* **What you need to do**
For each line of the data below, copy it if it holds the word "with".

* **Data shown**
----

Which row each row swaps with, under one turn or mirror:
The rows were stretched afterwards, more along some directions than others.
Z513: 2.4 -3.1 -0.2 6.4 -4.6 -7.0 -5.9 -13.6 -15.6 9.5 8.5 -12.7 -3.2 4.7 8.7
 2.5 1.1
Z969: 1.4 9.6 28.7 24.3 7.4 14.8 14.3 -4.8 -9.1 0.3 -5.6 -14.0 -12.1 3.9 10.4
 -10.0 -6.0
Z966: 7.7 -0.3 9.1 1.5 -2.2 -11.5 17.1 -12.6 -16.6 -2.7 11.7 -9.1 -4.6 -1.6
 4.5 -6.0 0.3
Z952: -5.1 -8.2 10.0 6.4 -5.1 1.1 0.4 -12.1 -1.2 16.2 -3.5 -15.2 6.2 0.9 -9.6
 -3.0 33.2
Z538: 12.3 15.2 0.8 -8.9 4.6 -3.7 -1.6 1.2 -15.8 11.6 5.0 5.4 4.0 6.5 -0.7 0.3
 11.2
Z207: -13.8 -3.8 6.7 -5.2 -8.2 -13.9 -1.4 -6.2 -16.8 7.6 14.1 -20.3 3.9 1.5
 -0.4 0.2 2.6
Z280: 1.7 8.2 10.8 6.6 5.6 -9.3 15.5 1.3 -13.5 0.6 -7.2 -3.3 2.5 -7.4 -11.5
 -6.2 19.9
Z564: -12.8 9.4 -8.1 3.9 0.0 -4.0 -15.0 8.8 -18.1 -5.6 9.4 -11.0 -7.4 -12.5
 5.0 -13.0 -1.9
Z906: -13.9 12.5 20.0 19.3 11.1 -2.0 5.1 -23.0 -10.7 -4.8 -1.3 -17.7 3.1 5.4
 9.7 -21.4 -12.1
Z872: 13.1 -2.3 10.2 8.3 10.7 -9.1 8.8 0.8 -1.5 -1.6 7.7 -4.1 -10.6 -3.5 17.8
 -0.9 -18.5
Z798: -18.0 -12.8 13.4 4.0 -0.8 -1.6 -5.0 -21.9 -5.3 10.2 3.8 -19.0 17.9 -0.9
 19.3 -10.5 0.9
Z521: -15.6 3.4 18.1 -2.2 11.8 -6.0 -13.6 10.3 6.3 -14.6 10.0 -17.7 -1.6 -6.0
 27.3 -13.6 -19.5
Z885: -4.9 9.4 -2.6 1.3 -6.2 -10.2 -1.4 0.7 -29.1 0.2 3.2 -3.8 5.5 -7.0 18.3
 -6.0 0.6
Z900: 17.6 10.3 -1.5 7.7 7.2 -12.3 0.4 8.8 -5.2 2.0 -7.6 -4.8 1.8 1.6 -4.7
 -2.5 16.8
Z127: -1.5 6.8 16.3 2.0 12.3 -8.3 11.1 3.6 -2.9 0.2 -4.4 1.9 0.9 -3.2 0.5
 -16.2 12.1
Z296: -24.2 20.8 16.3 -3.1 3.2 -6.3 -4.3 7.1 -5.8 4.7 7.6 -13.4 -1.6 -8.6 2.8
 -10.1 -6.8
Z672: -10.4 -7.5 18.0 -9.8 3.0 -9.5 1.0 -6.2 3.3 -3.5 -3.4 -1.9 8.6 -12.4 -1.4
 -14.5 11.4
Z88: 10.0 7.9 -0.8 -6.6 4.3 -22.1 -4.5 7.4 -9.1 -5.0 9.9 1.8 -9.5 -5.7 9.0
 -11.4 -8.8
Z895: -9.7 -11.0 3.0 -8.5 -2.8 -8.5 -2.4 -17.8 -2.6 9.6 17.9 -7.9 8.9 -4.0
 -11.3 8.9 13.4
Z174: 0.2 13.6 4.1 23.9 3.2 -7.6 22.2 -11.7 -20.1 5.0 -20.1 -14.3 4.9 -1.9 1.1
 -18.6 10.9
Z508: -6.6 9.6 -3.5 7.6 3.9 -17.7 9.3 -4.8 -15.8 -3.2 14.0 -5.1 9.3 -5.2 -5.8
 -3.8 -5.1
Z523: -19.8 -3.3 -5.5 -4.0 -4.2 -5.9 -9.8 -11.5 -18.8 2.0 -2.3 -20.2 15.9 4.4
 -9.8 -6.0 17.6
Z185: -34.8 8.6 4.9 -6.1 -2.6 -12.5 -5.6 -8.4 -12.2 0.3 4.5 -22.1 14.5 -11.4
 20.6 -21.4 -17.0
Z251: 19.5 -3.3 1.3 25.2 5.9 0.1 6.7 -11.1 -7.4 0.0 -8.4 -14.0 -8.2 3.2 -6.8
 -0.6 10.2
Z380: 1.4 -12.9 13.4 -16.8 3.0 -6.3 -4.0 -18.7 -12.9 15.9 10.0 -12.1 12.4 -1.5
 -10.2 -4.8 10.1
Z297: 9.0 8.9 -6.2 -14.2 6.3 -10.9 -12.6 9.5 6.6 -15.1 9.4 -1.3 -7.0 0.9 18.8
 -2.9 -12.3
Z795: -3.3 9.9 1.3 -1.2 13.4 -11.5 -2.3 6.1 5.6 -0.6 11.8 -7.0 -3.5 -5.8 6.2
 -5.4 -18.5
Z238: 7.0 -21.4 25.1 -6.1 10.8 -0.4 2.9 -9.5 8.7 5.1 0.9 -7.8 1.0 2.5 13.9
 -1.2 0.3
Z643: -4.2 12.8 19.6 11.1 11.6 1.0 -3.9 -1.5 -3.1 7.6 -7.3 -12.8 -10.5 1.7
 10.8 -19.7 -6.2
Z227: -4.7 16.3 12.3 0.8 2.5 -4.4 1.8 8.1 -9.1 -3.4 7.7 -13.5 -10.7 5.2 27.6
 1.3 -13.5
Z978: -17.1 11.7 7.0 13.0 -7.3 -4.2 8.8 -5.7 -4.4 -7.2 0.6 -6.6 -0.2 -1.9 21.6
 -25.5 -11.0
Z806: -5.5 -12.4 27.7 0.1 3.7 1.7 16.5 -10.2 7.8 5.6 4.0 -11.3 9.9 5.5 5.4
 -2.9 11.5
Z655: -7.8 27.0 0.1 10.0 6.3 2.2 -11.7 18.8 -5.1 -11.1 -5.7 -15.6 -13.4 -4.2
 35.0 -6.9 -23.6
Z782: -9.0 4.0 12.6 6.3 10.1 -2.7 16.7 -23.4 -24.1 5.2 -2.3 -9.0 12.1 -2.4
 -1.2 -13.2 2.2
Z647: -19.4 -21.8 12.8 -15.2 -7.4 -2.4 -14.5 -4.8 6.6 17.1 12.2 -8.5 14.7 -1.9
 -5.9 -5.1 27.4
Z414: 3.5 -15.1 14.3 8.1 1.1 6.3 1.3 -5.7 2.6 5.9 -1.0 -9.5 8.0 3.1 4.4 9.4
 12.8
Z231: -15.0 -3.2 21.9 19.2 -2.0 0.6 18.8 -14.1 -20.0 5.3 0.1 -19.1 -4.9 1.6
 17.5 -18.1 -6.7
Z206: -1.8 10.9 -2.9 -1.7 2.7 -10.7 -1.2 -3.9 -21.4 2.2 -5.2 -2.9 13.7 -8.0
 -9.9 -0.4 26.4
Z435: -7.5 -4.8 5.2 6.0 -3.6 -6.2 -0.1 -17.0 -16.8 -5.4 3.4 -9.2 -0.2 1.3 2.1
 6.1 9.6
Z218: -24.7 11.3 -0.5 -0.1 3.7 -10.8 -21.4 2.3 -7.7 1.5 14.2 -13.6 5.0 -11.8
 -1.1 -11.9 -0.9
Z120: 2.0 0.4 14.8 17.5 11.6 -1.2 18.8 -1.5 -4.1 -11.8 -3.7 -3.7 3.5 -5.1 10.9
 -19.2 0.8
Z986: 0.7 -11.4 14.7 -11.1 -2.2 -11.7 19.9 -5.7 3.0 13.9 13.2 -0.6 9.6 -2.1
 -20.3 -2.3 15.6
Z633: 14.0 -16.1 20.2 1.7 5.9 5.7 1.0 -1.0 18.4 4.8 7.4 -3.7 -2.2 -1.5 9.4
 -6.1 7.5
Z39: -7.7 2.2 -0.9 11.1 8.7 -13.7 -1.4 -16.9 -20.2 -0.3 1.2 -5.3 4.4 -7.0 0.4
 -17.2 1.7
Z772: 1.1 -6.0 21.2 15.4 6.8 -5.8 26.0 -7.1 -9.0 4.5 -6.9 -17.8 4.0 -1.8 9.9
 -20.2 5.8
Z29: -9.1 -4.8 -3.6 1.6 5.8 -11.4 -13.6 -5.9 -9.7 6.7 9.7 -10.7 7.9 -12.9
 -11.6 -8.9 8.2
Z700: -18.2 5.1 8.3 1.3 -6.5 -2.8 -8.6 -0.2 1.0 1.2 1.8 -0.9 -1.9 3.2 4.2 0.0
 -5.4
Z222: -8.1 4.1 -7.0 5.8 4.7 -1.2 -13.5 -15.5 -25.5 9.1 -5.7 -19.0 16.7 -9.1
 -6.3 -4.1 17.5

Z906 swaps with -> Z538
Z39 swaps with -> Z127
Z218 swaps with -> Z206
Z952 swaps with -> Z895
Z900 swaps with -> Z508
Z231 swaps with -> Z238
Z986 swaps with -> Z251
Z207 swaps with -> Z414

----

* **Output**
Which row each row swaps with, under one turn or mirror:
Z906 swaps with -> Z538
Z39 swaps with -> Z127
Z218 swaps with -> Z206
Z952 swaps with -> Z895
Z900 swaps with -> Z508
Z231 swaps with -> Z238
Z986 swaps with -> Z251
Z207 swaps with -> Z414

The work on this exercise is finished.